===== INFORMATION SHOWN
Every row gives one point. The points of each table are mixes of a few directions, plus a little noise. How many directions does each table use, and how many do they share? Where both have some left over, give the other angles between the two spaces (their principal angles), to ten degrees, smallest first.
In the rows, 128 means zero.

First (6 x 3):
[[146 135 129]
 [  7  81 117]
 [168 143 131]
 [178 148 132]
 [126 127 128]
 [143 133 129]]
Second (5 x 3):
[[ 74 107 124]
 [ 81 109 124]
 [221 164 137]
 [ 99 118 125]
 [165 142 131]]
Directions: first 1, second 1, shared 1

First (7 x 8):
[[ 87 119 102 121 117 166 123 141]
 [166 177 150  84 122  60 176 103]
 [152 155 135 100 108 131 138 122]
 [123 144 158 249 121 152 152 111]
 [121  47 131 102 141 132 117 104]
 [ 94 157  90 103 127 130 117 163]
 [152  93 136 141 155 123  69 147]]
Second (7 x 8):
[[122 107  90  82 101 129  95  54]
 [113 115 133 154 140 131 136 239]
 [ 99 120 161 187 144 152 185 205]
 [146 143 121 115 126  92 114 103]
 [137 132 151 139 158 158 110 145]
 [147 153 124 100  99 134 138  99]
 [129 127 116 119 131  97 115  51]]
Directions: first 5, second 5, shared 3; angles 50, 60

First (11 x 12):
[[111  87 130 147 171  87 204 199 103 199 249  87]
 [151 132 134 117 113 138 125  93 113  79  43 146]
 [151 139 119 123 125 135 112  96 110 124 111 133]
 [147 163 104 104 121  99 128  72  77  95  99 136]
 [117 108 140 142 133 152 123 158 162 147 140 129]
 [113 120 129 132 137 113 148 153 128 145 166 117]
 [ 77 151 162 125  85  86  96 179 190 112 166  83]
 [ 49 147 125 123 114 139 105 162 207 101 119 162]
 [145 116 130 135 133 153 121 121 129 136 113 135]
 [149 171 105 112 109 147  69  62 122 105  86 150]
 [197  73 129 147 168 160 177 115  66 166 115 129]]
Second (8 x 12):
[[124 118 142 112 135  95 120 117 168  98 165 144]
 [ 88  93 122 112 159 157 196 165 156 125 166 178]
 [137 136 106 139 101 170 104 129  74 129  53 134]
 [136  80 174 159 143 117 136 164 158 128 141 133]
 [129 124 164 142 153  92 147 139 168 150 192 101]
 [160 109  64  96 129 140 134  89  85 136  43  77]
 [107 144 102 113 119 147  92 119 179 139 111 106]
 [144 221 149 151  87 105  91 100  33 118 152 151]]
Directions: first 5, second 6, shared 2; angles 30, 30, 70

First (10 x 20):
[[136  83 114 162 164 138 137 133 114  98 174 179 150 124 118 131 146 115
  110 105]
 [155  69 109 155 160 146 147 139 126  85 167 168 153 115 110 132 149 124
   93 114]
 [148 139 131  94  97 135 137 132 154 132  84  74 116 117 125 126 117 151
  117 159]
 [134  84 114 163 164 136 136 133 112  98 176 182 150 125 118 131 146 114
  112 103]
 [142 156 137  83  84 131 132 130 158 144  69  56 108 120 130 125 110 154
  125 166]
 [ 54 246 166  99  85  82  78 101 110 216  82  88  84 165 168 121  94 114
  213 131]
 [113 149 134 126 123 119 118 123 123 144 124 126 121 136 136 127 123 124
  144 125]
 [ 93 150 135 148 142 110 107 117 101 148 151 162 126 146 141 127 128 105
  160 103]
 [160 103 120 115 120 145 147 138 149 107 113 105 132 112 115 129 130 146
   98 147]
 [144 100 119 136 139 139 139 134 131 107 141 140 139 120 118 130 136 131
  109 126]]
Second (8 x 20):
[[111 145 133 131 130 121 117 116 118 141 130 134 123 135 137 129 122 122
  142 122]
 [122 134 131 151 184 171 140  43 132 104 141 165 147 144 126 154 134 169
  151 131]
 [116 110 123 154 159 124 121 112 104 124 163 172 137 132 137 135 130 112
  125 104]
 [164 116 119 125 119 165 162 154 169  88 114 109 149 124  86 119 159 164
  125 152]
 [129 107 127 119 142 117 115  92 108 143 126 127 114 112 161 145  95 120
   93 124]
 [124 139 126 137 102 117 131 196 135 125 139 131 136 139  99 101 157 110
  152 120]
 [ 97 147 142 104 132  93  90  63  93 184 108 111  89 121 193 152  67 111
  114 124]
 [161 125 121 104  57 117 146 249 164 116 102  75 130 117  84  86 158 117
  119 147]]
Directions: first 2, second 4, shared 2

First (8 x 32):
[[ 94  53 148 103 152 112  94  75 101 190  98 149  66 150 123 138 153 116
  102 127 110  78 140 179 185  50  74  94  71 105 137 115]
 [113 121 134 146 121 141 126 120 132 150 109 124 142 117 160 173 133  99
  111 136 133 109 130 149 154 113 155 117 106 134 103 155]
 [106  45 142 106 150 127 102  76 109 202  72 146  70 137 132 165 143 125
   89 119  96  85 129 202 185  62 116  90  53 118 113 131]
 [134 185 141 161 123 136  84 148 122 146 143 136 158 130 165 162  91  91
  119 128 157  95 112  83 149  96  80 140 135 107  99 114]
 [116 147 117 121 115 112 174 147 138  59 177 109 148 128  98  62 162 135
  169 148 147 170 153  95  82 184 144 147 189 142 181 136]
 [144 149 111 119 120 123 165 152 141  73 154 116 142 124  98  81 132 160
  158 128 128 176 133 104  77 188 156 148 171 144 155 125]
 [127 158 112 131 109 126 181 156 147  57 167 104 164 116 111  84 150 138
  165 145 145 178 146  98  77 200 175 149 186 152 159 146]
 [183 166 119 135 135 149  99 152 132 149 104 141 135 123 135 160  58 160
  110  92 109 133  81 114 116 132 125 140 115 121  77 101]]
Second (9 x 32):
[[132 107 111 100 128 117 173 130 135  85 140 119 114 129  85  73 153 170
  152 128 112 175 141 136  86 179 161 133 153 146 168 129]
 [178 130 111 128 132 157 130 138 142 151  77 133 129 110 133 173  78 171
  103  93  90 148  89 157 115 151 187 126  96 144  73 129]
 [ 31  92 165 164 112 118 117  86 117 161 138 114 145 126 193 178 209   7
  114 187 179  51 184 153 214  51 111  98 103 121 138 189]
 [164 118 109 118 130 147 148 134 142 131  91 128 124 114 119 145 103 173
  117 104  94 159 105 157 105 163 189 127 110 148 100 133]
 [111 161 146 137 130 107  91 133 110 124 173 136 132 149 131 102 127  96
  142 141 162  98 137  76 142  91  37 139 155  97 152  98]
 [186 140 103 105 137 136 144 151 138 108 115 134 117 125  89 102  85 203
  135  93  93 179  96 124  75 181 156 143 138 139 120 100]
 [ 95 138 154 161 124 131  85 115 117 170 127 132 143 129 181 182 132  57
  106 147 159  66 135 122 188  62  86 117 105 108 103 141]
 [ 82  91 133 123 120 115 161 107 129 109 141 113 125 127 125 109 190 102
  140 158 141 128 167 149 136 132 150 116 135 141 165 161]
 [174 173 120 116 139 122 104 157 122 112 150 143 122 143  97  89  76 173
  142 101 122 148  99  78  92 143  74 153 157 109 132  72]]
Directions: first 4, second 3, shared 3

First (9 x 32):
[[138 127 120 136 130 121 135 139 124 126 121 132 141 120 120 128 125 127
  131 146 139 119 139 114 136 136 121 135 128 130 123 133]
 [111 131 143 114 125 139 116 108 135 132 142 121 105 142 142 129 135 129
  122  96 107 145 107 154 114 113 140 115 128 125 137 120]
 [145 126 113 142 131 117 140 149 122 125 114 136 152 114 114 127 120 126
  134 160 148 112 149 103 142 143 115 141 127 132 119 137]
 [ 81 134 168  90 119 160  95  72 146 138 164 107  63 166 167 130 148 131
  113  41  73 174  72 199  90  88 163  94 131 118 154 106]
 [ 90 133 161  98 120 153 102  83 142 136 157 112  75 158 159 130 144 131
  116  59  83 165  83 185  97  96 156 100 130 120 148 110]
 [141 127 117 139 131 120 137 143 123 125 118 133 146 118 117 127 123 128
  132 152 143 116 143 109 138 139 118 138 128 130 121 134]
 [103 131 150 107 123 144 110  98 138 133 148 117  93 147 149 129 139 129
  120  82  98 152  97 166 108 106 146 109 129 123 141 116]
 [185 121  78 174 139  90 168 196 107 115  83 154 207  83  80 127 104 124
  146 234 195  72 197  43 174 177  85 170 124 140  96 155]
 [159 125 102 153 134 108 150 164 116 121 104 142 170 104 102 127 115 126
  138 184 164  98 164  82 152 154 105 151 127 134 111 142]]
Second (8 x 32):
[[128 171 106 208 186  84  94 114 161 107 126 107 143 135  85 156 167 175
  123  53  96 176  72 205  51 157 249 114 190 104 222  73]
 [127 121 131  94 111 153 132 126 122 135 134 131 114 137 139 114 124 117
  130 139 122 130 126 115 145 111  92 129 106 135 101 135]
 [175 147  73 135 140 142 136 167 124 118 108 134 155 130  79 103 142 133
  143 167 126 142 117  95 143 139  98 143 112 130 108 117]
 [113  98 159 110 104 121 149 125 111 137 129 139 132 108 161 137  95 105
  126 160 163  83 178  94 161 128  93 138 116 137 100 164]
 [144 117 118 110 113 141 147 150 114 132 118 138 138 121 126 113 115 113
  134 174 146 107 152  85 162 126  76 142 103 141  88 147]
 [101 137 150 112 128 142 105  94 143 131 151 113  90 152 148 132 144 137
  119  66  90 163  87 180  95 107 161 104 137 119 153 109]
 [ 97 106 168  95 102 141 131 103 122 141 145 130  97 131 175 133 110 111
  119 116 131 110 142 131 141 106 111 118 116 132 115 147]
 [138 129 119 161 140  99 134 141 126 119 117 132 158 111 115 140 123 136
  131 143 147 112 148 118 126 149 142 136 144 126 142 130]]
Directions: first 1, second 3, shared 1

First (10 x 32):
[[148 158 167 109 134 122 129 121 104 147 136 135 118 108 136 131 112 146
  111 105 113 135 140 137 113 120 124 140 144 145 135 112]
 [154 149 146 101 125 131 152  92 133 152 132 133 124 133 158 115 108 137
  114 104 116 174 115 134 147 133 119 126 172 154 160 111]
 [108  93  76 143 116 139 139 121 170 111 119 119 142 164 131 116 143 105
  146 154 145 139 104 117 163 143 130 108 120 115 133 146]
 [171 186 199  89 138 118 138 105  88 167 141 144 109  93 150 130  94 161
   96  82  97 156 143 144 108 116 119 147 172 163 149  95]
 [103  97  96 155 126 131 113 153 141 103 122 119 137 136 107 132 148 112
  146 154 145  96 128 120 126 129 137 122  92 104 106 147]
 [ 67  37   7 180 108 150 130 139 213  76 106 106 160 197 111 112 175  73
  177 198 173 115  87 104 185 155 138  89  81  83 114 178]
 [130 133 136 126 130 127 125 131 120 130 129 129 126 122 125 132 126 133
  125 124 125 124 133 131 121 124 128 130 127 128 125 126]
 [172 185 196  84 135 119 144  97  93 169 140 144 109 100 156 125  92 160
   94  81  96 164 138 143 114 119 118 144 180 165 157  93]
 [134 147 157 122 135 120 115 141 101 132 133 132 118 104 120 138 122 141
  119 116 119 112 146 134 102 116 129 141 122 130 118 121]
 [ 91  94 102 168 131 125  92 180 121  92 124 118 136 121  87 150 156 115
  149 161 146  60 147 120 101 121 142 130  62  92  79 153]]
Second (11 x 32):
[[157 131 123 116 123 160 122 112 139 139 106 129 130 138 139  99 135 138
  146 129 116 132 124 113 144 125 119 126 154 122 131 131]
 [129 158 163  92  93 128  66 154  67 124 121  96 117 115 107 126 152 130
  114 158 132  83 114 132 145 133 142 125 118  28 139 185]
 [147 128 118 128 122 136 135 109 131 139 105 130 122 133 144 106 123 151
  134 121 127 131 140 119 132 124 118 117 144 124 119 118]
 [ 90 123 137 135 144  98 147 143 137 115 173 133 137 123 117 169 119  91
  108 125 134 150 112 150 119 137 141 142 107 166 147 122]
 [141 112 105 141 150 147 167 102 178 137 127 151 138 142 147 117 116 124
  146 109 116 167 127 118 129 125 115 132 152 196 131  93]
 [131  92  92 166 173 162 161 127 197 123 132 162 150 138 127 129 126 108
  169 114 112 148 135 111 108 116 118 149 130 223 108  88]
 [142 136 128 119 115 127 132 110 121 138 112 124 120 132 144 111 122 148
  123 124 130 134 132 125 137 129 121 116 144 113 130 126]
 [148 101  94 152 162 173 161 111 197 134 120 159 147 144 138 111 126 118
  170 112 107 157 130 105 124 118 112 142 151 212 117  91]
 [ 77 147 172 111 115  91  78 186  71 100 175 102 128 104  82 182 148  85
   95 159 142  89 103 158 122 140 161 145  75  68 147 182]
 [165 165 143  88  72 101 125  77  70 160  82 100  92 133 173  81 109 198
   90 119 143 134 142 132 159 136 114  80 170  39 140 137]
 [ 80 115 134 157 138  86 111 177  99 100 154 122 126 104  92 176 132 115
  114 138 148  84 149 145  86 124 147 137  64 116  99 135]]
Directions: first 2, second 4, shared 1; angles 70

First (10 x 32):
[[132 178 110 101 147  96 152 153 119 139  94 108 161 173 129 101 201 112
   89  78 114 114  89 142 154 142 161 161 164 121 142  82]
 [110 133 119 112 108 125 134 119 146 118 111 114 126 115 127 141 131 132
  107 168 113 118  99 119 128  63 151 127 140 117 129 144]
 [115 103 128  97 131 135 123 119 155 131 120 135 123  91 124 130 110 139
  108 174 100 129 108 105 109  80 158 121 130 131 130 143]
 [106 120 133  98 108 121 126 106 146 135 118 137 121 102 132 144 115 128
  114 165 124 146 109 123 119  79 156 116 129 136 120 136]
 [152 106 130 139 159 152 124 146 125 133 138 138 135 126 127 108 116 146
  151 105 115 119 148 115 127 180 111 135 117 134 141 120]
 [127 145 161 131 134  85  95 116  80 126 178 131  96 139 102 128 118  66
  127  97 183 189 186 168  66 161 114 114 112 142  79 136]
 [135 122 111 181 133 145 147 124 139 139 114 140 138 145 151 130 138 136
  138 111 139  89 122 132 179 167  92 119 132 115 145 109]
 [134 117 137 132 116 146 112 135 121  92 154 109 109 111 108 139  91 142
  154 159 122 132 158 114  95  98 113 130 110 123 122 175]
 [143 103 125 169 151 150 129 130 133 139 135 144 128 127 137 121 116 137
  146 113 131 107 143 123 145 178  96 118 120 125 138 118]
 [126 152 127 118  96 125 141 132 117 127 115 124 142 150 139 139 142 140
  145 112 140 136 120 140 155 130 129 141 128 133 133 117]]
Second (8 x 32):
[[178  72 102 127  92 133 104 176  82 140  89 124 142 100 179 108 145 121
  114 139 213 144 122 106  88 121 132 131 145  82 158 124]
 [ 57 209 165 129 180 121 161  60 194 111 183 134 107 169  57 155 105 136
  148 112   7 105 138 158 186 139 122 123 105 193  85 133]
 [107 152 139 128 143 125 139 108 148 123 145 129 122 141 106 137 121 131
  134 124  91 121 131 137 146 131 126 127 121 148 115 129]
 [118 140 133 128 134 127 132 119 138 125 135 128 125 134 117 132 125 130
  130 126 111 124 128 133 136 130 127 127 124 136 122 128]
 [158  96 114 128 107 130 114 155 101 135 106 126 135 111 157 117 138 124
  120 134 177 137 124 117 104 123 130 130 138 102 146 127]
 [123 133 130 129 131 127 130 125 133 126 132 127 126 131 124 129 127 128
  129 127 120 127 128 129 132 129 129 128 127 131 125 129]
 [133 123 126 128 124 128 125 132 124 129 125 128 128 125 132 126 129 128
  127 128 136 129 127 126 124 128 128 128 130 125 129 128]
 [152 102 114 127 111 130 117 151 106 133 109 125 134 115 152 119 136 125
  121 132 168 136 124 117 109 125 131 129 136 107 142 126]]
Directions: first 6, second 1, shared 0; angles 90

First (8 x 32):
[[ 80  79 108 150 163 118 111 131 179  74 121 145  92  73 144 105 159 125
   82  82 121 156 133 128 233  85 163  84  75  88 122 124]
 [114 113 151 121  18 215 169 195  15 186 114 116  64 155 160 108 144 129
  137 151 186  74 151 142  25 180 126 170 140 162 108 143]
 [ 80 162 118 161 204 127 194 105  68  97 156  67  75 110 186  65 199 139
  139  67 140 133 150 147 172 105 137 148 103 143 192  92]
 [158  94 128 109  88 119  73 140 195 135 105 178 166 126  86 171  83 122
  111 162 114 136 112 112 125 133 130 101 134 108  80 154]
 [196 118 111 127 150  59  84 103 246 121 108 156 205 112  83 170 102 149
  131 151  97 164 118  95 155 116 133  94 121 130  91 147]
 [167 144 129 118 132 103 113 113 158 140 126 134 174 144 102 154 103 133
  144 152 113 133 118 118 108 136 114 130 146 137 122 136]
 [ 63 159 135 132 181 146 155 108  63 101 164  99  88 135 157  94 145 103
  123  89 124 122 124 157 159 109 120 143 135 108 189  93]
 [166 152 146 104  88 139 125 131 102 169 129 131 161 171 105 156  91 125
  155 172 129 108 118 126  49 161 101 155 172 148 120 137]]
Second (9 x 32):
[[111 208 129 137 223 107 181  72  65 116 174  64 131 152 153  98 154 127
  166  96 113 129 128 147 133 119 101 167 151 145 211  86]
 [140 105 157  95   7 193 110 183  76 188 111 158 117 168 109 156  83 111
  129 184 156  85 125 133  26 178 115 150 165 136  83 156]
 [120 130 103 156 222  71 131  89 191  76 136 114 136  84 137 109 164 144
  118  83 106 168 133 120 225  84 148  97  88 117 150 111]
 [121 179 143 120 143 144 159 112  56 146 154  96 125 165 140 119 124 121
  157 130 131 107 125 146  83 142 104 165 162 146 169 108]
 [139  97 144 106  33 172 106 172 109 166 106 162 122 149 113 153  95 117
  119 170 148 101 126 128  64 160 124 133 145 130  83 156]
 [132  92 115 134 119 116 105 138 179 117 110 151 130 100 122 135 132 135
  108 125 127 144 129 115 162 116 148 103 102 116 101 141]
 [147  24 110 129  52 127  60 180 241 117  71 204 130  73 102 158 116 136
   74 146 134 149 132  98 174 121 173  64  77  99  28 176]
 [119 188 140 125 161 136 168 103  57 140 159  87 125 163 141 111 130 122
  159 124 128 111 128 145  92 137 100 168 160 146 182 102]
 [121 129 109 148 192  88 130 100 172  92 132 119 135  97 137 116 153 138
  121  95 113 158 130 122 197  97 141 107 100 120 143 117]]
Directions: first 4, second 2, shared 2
==========
__YOUR GOAL__: Above are the records; copy exactly the lines from the line with "Directions: first 2, second 4, shared 1;" through the line with "151 105 115", both included.

__REPLY__:
Directions: first 2, second 4, shared 1; angles 70

First (10 x 32):
[[132 178 110 101 147  96 152 153 119 139  94 108 161 173 129 101 201 112
   89  78 114 114  89 142 154 142 161 161 164 121 142  82]
 [110 133 119 112 108 125 134 119 146 118 111 114 126 115 127 141 131 132
  107 168 113 118  99 119 128  63 151 127 140 117 129 144]
 [115 103 128  97 131 135 123 119 155 131 120 135 123  91 124 130 110 139
  108 174 100 129 108 105 109  80 158 121 130 131 130 143]
 [106 120 133  98 108 121 126 106 146 135 118 137 121 102 132 144 115 128
  114 165 124 146 109 123 119  79 156 116 129 136 120 136]
 [152 106 130 139 159 152 124 146 125 133 138 138 135 126 127 108 116 146
  151 105 115 119 148 115 127 180 111 135 117 134 141 120]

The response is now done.